WHAT TO PRODUCE:
Return the listing that follows, word for word.

THE DATA:
####
Points on a hilly landscape, in no order, each with its height.
A ball rolls from a point to the lowest of its 2 nearest points, and stops where none of them is lower. Distance is the straight distance between rows; heights are no part of it.
J922: [161  38 197 141 130 150 131 125 151 158 107 142 124  87 136 134 129 140
 106 137  91]  height 580
J859: [100  84  56 131 108 104 108 174  59 137 119 144 123 152 101 155 102 117
 159 160 154]  height 486
J348: [156  97 181 128 148 136 134  96 140 143 118 136  79 116 100 103 107 149
 156 136 107]  height 280
J200: [115 141  70 162 120 155 103  53  88 158  50  82 166 120 131 152 155 138
  97  87  92]  height 230
J518: [115 127  69 149  89 127  98 147  98 118 106 128 156 102 138 156 118 105
 116 113 120]  height 385
J612: [169 158 178 176 107 128 130 100 136 147 112  97 147 111 152 163 118 133
 124 138  75]  height 390
J820: [138 209 115 139 128 118 140 131 118  87 148 129 165 154 141 105 111 140
 174 114 154]  height 297
J975: [150  48 114 121 182 124 170 155 104 152  79 168  97 132  88 161 138 153
 136 135 117]  height 658
J603: [108 126 146 113 102 188  85 115 160 124 144 115 155 114 220 145  83 123
 118 125 121]  height 533
J777: [132 155 150 108 201 132 129 124 179 125 163 101 188  93 206 131 135 122
  92 129  69]  height 430
J812: [103  65 153 119  60 127  95 134 123 171 118 138  96 134 130 115 129 100
 152 165 154]  height 218
J538: [128 183 115 136  97 122 137  66  97  89 158  83 145 125 180 141 149 158
  89 118 126]  height 541
J125: [127 111 143 123 122 108 139 153 149 155 120 123  43 183 105 143 108 124
 154 169 102]  height 205
J656: [119  97 162 122 196 121 162 138 165 128 120 106  96 102 130  85 160 107
  82 101 105]  height 335
J408: [159 103 138 167 137 123 147 128 103 105  79 113  58 139 105  90  92 136
 155  87 117]  height 339
J895: [121 115 185 157  83 133  89 158 142 125 163  70  75 162 178 107 107 134
 140 138 127]  height 606
J53: [ 76 182 117  84 118 182  51 142 162 126 185  98 116 146 148 110 117 112
 141 127 162]  height 544
J9: [120  55 115 103  82 167  78 136 121 110 164 122  83 131 109 131 107 146
 129 169 158]  height 434
J827: [110 159 143  84 140 108 133 178 151 181 132 144 136 139 152 168 103 121
 137 163 133]  height 538
J77: [122 189  60 141 120 109 147 145 107  99 109  90 162 119 156 188 139 141
 104 101 124]  height 355
J908: [116  75  93 159 120 103 141 126  88 120  91 158 138 138 125  89 157 135
 120  85 135]  height 559
J854: [152 122 135  97 125 165 133 132 185 139 112 153  75 119  84 163  86 118
 114 137 120]  height 223
J736: [112 107 124 139 180 155 139 116 128 117 155  96 184 110 149  98 135 127
 120 109  44]  height 463
J131: [126 153 121 118 110 103 126 205 102 118 133 129 105 115 111 174 129 106
 137 180 161]  height 140
J248: [171 106 126 175 134 110 166 115 145 136  86 191 114 150  97 125 124 136
 143  77 113]  height 332
J759: [167 145 167 147 107 145 107  85 112  88 169 129 178  93 144 113 111 120
 171 170 127]  height 549
J58: [132 175 104 102 184 164 133 120 114  94 142 132 158  91  90 126 125 125
 151 116 117]  height 356
J609: [143 195  95 144 154 148 103  80 100 126 104  73 182 112 157 176 132 141
 148 111  52]  height 268
J723: [126 143  98 104  93 160  99 126 116 117 150 178 140 106 102 139 114 129
 160 139 225]  height 371
J68: [138 136 149 110 180  86 150 170 155  92 153  97  98 114 107 110 161  98
 111 168 121]  height 163
J108: [140 113 198 159 129 159 147  69 142 155 101 137 161  93 131  86 150 122
 131  82 113]  height 331
J923: [167  92 166 165 122 108 133 143  95 107 136 129 110 118 114 165 115 162
 138 155 140]  height 597
J230: [ 99 163 112 103 134  76 136 117 121 158 141 116  90 186  86  95 164  95
 152 148 149]  height 267
J336: [122  80 160 126 175 140 131 171 200 123 135 151 156  62 151 148 135 123
  60 138 103]  height 560
J822: [143 130 166 126 167 186 147  70 163 181 120 115 140 114  85 153 122 147
 102 112  68]  height 404
J5: [130 192  82 127 163 137 126 113  82 134  93  69 167  89 111 165 133 122
 153 126  98]  height 294
J48: [ 99  37 151  93 112 120 118 133 126 169 111 164  71 142 137 105 125 126
 169 143 135]  height 266
J652: [130  59 125 113  83 138 113 100 132 119 169 157 118 142 113 134 113 151
 146 165 116]  height 464
J176: [148  54 131 165 142 151 123  68 115 114 102 141 132 108  54  67 139 124
 154 108  79]  height 608
J289: [109  74 134 112 174  81 182 141 125 157  89 182  73 170 128  79 154 137
 157 101 131]  height 478
J980: [159  58 152 157 150 146 145 140 120 110  81 141 108  96  75  87 150 122
 150  95  86]  height 599
J178: [114 204  90  97  77 128  96 121 161 116 134 108 141 139 213 175 159 116
  77 126 105]  height 517
J810: [103 181  85 146 129 123 132 102 117 127  99 105 169 153 193 113 152 117
 115  82  92]  height 494
J294: [ 98 110  80 122 155 123 156 114 115 101 130 111 114 127 113 117 134 147
  70  93 141]  height 384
####
EXERCISE RESPONSE:
Points on a hilly landscape, in no order, each with its height.
A ball rolls from a point to the lowest of its 2 nearest points, and stops where none of them is lower. Distance is the straight distance between rows; heights are no part of it.
J922: [161  38 197 141 130 150 131 125 151 158 107 142 124  87 136 134 129 140
 106 137  91]  height 580
J859: [100  84  56 131 108 104 108 174  59 137 119 144 123 152 101 155 102 117
 159 160 154]  height 486
J348: [156  97 181 128 148 136 134  96 140 143 118 136  79 116 100 103 107 149
 156 136 107]  height 280
J200: [115 141  70 162 120 155 103  53  88 158  50  82 166 120 131 152 155 138
  97  87  92]  height 230
J518: [115 127  69 149  89 127  98 147  98 118 106 128 156 102 138 156 118 105
 116 113 120]  height 385
J612: [169 158 178 176 107 128 130 100 136 147 112  97 147 111 152 163 118 133
 124 138  75]  height 390
J820: [138 209 115 139 128 118 140 131 118  87 148 129 165 154 141 105 111 140
 174 114 154]  height 297
J975: [150  48 114 121 182 124 170 155 104 152  79 168  97 132  88 161 138 153
 136 135 117]  height 658
J603: [108 126 146 113 102 188  85 115 160 124 144 115 155 114 220 145  83 123
 118 125 121]  height 533
J777: [132 155 150 108 201 132 129 124 179 125 163 101 188  93 206 131 135 122
  92 129  69]  height 430
J812: [103  65 153 119  60 127  95 134 123 171 118 138  96 134 130 115 129 100
 152 165 154]  height 218
J538: [128 183 115 136  97 122 137  66  97  89 158  83 145 125 180 141 149 158
  89 118 126]  height 541
J125: [127 111 143 123 122 108 139 153 149 155 120 123  43 183 105 143 108 124
 154 169 102]  height 205
J656: [119  97 162 122 196 121 162 138 165 128 120 106  96 102 130  85 160 107
  82 101 105]  height 335
J408: [159 103 138 167 137 123 147 128 103 105  79 113  58 139 105  90  92 136
 155  87 117]  height 339
J895: [121 115 185 157  83 133  89 158 142 125 163  70  75 162 178 107 107 134
 140 138 127]  height 606
J53: [ 76 182 117  84 118 182  51 142 162 126 185  98 116 146 148 110 117 112
 141 127 162]  height 544
J9: [120  55 115 103  82 167  78 136 121 110 164 122  83 131 109 131 107 146
 129 169 158]  height 434
J827: [110 159 143  84 140 108 133 178 151 181 132 144 136 139 152 168 103 121
 137 163 133]  height 538
J77: [122 189  60 141 120 109 147 145 107  99 109  90 162 119 156 188 139 141
 104 101 124]  height 355
J908: [116  75  93 159 120 103 141 126  88 120  91 158 138 138 125  89 157 135
 120  85 135]  height 559
J854: [152 122 135  97 125 165 133 132 185 139 112 153  75 119  84 163  86 118
 114 137 120]  height 223
J736: [112 107 124 139 180 155 139 116 128 117 155  96 184 110 149  98 135 127
 120 109  44]  height 463
J131: [126 153 121 118 110 103 126 205 102 118 133 129 105 115 111 174 129 106
 137 180 161]  height 140
J248: [171 106 126 175 134 110 166 115 145 136  86 191 114 150  97 125 124 136
 143  77 113]  height 332
J759: [167 145 167 147 107 145 107  85 112  88 169 129 178  93 144 113 111 120
 171 170 127]  height 549
J58: [132 175 104 102 184 164 133 120 114  94 142 132 158  91  90 126 125 125
 151 116 117]  height 356
J609: [143 195  95 144 154 148 103  80 100 126 104  73 182 112 157 176 132 141
 148 111  52]  height 268
J723: [126 143  98 104  93 160  99 126 116 117 150 178 140 106 102 139 114 129
 160 139 225]  height 371
J68: [138 136 149 110 180  86 150 170 155  92 153  97  98 114 107 110 161  98
 111 168 121]  height 163
J108: [140 113 198 159 129 159 147  69 142 155 101 137 161  93 131  86 150 122
 131  82 113]  height 331
J923: [167  92 166 165 122 108 133 143  95 107 136 129 110 118 114 165 115 162
 138 155 140]  height 597
J230: [ 99 163 112 103 134  76 136 117 121 158 141 116  90 186  86  95 164  95
 152 148 149]  height 267
J336: [122  80 160 126 175 140 131 171 200 123 135 151 156  62 151 148 135 123
  60 138 103]  height 560
J822: [143 130 166 126 167 186 147  70 163 181 120 115 140 114  85 153 122 147
 102 112  68]  height 404
J5: [130 192  82 127 163 137 126 113  82 134  93  69 167  89 111 165 133 122
 153 126  98]  height 294
J48: [ 99  37 151  93 112 120 118 133 126 169 111 164  71 142 137 105 125 126
 169 143 135]  height 266
J652: [130  59 125 113  83 138 113 100 132 119 169 157 118 142 113 134 113 151
 146 165 116]  height 464
J176: [148  54 131 165 142 151 123  68 115 114 102 141 132 108  54  67 139 124
 154 108  79]  height 608
J289: [109  74 134 112 174  81 182 141 125 157  89 182  73 170 128  79 154 137
 157 101 131]  height 478
J980: [159  58 152 157 150 146 145 140 120 110  81 141 108  96  75  87 150 122
 150  95  86]  height 599
J178: [114 204  90  97  77 128  96 121 161 116 134 108 141 139 213 175 159 116
  77 126 105]  height 517
J810: [103 181  85 146 129 123 132 102 117 127  99 105 169 153 193 113 152 117
 115  82  92]  height 494
J294: [ 98 110  80 122 155 123 156 114 115 101 130 111 114 127 113 117 134 147
  70  93 141]  height 384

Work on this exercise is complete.